● Directions for this task: Below this line is a set of entries; quote exactly the lines from the line that contains "124 132 120 121" to the line that contains "125 124 134", both lines included.

- - - - - - -

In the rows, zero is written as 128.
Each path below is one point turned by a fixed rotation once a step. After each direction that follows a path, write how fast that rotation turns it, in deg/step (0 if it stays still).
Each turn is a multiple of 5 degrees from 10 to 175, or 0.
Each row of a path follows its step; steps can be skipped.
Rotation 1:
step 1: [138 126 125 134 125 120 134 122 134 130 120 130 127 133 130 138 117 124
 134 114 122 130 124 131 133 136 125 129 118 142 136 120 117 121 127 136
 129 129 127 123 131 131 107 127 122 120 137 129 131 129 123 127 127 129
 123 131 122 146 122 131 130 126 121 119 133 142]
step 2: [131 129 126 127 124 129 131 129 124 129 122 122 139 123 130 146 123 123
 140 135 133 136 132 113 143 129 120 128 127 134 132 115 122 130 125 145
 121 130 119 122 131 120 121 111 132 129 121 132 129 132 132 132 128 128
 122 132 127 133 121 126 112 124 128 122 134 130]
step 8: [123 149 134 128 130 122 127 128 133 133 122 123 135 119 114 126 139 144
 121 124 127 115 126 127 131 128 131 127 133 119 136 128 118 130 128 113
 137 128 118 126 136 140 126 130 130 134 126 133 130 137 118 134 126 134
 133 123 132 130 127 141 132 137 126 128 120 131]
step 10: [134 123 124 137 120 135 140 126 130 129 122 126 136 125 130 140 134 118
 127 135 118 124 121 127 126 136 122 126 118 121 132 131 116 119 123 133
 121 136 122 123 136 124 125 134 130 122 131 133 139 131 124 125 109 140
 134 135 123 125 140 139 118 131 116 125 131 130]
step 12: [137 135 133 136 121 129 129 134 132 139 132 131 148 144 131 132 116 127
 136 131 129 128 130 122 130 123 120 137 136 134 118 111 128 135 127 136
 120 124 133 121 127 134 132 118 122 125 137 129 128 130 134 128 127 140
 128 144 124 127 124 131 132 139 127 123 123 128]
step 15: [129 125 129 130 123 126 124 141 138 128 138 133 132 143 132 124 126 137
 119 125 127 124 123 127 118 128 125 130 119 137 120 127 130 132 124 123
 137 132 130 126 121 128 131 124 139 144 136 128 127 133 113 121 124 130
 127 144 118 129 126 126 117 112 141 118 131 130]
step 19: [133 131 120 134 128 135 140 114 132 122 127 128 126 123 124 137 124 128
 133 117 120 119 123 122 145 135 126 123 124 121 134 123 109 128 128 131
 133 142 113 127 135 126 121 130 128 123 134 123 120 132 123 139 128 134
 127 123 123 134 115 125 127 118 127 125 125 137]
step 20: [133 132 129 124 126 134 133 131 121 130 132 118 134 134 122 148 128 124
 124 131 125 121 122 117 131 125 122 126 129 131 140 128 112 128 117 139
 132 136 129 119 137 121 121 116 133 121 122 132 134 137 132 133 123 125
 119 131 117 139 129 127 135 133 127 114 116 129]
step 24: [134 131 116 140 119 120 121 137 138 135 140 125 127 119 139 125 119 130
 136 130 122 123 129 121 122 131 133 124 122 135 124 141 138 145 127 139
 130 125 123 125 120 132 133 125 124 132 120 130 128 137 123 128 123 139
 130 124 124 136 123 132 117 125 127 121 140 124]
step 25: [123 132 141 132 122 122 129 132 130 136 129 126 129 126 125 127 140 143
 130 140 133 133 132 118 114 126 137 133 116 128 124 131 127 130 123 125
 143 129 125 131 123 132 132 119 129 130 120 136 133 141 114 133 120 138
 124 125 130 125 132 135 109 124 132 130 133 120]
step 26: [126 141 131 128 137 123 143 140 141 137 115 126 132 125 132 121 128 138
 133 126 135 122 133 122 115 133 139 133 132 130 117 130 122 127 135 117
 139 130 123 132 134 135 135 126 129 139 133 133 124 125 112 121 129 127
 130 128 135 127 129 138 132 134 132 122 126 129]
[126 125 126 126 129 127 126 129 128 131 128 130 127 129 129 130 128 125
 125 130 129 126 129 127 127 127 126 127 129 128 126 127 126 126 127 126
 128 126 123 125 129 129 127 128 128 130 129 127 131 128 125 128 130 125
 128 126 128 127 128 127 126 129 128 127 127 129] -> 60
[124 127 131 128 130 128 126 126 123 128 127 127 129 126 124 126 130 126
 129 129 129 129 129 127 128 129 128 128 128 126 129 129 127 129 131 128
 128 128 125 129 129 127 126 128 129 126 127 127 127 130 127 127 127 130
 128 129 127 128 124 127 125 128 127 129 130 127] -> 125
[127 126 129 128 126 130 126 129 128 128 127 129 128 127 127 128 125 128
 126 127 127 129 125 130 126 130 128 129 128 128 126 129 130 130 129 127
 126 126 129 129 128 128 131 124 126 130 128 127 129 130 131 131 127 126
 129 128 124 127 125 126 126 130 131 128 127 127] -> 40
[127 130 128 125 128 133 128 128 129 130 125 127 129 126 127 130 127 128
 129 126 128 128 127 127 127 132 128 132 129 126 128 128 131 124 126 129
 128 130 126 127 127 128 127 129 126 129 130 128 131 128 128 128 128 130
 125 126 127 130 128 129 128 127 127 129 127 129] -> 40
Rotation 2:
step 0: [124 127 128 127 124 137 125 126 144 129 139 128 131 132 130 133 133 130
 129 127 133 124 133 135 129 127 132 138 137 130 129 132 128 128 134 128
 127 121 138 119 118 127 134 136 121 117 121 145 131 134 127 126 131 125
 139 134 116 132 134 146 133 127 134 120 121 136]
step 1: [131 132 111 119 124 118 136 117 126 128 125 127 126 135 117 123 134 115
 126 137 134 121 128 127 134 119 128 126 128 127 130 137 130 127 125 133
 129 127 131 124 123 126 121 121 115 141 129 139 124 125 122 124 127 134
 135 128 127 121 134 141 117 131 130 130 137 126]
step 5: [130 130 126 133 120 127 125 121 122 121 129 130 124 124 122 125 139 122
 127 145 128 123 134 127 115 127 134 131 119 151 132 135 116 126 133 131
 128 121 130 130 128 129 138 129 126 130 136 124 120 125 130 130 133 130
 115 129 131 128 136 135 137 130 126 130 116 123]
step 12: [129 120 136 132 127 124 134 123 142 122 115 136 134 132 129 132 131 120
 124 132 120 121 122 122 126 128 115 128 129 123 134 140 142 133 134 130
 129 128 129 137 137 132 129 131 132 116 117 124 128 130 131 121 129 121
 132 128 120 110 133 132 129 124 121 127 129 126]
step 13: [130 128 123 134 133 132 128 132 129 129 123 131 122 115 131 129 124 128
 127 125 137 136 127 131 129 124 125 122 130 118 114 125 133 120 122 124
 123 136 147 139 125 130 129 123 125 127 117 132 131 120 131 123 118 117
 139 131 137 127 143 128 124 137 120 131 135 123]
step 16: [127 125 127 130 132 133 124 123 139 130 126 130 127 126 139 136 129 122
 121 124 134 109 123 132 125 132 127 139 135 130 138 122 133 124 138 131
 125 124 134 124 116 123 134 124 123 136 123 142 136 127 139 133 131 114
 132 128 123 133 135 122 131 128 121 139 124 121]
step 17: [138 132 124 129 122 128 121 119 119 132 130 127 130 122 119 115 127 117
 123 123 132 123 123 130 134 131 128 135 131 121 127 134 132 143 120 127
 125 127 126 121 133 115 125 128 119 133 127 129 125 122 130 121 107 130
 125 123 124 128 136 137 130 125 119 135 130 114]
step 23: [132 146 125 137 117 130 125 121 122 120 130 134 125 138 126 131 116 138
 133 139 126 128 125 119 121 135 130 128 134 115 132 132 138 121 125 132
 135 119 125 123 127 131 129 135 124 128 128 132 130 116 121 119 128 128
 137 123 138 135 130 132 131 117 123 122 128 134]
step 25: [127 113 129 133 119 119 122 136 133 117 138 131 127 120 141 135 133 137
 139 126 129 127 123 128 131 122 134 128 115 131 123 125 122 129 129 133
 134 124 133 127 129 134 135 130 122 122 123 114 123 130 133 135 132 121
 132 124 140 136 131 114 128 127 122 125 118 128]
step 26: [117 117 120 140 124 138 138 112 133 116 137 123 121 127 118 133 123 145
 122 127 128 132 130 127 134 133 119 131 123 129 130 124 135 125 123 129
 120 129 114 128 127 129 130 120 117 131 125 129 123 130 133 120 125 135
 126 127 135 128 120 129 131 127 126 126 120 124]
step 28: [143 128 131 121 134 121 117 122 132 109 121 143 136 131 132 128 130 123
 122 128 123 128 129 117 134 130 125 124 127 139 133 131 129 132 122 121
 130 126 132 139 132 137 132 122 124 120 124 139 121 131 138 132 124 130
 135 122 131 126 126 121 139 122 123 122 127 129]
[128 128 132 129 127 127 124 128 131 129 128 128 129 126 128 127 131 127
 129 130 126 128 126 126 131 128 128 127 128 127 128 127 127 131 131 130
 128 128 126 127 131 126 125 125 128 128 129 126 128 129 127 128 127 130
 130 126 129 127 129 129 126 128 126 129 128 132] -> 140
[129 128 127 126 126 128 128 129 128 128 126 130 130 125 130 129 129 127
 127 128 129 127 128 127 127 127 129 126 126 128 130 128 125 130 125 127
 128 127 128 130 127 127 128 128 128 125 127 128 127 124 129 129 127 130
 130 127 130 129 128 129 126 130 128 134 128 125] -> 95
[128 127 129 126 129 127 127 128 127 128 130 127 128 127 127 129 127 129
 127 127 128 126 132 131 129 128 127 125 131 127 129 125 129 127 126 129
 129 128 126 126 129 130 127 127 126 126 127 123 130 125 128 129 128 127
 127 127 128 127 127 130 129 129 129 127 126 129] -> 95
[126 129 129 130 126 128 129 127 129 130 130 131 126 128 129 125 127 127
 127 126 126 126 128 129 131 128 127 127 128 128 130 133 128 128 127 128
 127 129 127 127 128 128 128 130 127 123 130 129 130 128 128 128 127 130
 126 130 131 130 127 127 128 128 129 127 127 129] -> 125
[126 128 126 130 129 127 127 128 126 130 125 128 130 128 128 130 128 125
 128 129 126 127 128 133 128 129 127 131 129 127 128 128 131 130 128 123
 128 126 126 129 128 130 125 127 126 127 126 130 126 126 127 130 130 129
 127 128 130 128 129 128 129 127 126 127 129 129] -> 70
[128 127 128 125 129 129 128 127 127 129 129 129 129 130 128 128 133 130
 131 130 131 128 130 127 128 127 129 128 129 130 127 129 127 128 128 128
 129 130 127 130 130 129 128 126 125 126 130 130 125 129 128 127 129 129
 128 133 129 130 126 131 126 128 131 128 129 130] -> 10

- - - - - - -

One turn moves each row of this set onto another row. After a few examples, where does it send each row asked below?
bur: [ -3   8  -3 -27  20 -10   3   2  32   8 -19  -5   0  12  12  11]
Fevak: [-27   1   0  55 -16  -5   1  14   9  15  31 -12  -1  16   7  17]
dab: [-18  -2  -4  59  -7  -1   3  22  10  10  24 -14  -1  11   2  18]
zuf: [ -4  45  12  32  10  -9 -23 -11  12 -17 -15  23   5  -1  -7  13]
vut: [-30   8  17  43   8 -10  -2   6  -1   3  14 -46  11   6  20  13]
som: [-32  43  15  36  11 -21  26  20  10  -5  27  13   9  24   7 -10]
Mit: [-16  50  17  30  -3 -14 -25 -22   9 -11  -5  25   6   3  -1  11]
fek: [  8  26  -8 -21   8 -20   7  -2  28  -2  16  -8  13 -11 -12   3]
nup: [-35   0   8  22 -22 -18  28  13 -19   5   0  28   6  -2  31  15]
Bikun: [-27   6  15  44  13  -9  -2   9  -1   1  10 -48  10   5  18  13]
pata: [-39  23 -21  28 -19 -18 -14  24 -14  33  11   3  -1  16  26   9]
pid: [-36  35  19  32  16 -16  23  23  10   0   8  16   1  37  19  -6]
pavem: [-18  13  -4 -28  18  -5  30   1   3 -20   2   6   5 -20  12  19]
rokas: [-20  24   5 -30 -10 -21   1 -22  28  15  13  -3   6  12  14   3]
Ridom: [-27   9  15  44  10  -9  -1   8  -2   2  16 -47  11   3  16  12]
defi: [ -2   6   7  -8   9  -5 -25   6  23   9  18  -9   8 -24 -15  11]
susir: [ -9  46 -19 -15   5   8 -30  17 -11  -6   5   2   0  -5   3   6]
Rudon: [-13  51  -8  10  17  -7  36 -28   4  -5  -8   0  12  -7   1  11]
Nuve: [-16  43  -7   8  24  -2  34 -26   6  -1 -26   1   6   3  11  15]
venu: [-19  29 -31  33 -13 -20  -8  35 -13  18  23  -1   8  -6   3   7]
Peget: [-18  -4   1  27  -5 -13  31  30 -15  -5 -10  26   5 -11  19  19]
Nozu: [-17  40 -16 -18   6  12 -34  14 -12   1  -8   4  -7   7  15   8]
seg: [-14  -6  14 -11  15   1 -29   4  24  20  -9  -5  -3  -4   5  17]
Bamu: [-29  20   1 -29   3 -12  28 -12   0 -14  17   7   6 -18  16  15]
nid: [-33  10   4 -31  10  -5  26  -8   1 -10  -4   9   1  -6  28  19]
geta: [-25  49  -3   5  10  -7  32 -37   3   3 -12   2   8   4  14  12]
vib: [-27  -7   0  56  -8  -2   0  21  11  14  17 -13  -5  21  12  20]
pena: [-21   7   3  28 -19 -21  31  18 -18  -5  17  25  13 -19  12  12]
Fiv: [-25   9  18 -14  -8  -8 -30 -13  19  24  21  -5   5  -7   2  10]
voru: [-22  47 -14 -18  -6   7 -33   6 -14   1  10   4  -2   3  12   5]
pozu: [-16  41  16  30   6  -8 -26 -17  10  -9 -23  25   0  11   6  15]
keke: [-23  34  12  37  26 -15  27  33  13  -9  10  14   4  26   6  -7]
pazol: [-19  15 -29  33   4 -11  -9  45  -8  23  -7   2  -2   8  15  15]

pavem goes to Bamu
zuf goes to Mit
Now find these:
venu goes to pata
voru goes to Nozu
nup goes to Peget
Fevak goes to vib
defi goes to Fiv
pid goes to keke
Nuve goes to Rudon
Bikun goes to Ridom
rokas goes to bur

- - - - - - -

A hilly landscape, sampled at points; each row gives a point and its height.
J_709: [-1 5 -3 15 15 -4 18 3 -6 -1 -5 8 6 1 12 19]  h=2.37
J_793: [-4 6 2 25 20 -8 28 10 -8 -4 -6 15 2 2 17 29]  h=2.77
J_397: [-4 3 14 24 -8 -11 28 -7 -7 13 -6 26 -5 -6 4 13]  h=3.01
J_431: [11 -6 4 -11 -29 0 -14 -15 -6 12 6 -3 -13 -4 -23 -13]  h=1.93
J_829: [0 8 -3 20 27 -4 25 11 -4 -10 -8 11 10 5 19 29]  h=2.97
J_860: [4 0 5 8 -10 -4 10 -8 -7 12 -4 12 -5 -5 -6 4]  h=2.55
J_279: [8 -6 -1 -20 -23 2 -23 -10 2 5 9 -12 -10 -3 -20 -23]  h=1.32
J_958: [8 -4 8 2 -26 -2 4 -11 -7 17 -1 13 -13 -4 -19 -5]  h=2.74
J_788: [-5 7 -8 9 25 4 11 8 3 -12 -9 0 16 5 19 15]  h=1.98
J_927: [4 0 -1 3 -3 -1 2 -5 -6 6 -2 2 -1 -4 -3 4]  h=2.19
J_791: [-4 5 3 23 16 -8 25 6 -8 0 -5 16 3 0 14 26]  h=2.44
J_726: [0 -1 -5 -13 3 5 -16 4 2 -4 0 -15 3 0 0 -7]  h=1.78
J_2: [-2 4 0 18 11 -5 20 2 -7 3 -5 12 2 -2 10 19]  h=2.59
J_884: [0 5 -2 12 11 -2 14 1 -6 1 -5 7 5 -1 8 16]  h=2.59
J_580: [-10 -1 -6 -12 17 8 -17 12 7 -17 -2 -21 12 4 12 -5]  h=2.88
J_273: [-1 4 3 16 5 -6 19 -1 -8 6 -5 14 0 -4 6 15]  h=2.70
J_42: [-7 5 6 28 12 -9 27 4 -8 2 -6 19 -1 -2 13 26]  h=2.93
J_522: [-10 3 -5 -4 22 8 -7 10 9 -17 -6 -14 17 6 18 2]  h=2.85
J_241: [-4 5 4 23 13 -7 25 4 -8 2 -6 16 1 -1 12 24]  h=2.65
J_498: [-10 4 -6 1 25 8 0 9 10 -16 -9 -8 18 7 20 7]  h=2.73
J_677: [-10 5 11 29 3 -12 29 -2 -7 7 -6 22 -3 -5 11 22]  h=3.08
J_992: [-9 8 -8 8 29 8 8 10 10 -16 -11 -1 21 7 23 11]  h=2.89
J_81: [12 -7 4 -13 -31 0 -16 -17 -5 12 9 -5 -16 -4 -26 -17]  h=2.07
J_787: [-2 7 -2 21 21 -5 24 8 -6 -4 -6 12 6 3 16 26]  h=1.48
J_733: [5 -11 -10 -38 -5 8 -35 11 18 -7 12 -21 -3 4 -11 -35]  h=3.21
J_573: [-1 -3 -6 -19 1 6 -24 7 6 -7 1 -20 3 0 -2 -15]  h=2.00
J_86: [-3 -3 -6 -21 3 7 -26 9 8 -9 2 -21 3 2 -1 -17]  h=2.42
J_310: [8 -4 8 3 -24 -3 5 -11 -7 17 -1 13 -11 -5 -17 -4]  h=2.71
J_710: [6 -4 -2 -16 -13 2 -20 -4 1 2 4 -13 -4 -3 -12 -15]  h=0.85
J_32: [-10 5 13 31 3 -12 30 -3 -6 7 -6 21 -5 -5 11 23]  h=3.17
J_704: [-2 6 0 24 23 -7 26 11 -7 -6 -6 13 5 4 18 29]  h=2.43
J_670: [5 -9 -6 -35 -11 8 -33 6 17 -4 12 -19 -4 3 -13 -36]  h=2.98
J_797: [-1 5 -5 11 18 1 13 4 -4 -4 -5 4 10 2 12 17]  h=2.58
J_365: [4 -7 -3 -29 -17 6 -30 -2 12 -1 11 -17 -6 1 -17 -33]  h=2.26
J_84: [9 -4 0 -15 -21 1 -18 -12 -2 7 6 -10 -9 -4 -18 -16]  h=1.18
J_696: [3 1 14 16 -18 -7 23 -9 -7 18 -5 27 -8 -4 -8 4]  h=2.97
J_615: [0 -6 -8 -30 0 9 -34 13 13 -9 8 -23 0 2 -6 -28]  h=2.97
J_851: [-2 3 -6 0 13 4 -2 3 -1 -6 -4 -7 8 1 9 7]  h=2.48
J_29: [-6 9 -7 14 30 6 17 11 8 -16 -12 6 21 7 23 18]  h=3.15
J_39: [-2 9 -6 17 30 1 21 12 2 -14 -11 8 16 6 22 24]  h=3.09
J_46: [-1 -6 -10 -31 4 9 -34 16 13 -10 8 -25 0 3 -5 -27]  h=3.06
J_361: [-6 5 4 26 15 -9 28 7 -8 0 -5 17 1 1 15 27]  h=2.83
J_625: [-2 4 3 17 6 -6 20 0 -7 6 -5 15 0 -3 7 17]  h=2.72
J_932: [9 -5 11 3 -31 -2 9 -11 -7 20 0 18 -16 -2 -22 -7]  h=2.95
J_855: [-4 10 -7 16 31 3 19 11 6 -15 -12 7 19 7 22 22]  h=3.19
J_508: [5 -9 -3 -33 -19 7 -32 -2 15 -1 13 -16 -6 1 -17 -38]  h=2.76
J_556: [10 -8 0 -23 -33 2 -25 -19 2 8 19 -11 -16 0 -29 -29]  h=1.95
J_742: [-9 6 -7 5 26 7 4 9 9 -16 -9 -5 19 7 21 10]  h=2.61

- - - - - - -

● Answer to this exercise:
 124 132 120 121 122 122 126 128 115 128 129 123 134 140 142 133 134 130
 129 128 129 137 137 132 129 131 132 116 117 124 128 130 131 121 129 121
 132 128 120 110 133 132 129 124 121 127 129 126]
step 13: [130 128 123 134 133 132 128 132 129 129 123 131 122 115 131 129 124 128
 127 125 137 136 127 131 129 124 125 122 130 118 114 125 133 120 122 124
 123 136 147 139 125 130 129 123 125 127 117 132 131 120 131 123 118 117
 139 131 137 127 143 128 124 137 120 131 135 123]
step 16: [127 125 127 130 132 133 124 123 139 130 126 130 127 126 139 136 129 122
 121 124 134 109 123 132 125 132 127 139 135 130 138 122 133 124 138 131
 125 124 134 124 116 123 134 124 123 136 123 142 136 127 139 133 131 114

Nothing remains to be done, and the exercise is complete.